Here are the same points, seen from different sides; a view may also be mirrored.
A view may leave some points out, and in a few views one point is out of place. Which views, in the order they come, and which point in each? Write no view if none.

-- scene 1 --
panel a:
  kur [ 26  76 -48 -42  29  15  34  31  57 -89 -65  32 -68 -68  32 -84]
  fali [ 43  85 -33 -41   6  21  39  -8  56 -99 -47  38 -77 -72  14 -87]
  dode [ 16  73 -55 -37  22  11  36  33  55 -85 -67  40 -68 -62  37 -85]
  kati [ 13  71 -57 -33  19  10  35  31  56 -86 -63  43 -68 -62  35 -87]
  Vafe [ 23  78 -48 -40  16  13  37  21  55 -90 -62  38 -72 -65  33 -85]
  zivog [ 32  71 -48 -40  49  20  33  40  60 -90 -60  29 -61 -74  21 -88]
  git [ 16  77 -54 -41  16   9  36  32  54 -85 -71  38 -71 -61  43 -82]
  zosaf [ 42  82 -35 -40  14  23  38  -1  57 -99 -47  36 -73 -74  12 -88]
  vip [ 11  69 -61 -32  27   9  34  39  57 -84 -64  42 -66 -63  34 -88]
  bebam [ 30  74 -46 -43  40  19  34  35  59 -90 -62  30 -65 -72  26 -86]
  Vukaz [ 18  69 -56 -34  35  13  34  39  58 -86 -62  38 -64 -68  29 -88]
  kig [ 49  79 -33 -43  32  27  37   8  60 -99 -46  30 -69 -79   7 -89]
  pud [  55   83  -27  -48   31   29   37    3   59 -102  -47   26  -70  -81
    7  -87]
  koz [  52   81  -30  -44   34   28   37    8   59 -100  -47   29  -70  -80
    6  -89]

==============================

> [TASK REQUIREMENTS] Print out an identical copy of the whole listing.

> [WRITTEN ANSWER]
Here are the same points, seen from different sides; a view may also be mirrored.
A view may leave some points out, and in a few views one point is out of place. Which views, in the order they come, and which point in each? Write no view if none.

-- scene 1 --
panel a:
  kur [ 26  76 -48 -42  29  15  34  31  57 -89 -65  32 -68 -68  32 -84]
  fali [ 43  85 -33 -41   6  21  39  -8  56 -99 -47  38 -77 -72  14 -87]
  dode [ 16  73 -55 -37  22  11  36  33  55 -85 -67  40 -68 -62  37 -85]
  kati [ 13  71 -57 -33  19  10  35  31  56 -86 -63  43 -68 -62  35 -87]
  Vafe [ 23  78 -48 -40  16  13  37  21  55 -90 -62  38 -72 -65  33 -85]
  zivog [ 32  71 -48 -40  49  20  33  40  60 -90 -60  29 -61 -74  21 -88]
  git [ 16  77 -54 -41  16   9  36  32  54 -85 -71  38 -71 -61  43 -82]
  zosaf [ 42  82 -35 -40  14  23  38  -1  57 -99 -47  36 -73 -74  12 -88]
  vip [ 11  69 -61 -32  27   9  34  39  57 -84 -64  42 -66 -63  34 -88]
  bebam [ 30  74 -46 -43  40  19  34  35  59 -90 -62  30 -65 -72  26 -86]
  Vukaz [ 18  69 -56 -34  35  13  34  39  58 -86 -62  38 -64 -68  29 -88]
  kig [ 49  79 -33 -43  32  27  37   8  60 -99 -46  30 -69 -79   7 -89]
  pud [  55   83  -27  -48   31   29   37    3   59 -102  -47   26  -70  -81
    7  -87]
  koz [  52   81  -30  -44   34   28   37    8   59 -100  -47   29  -70  -80
    6  -89]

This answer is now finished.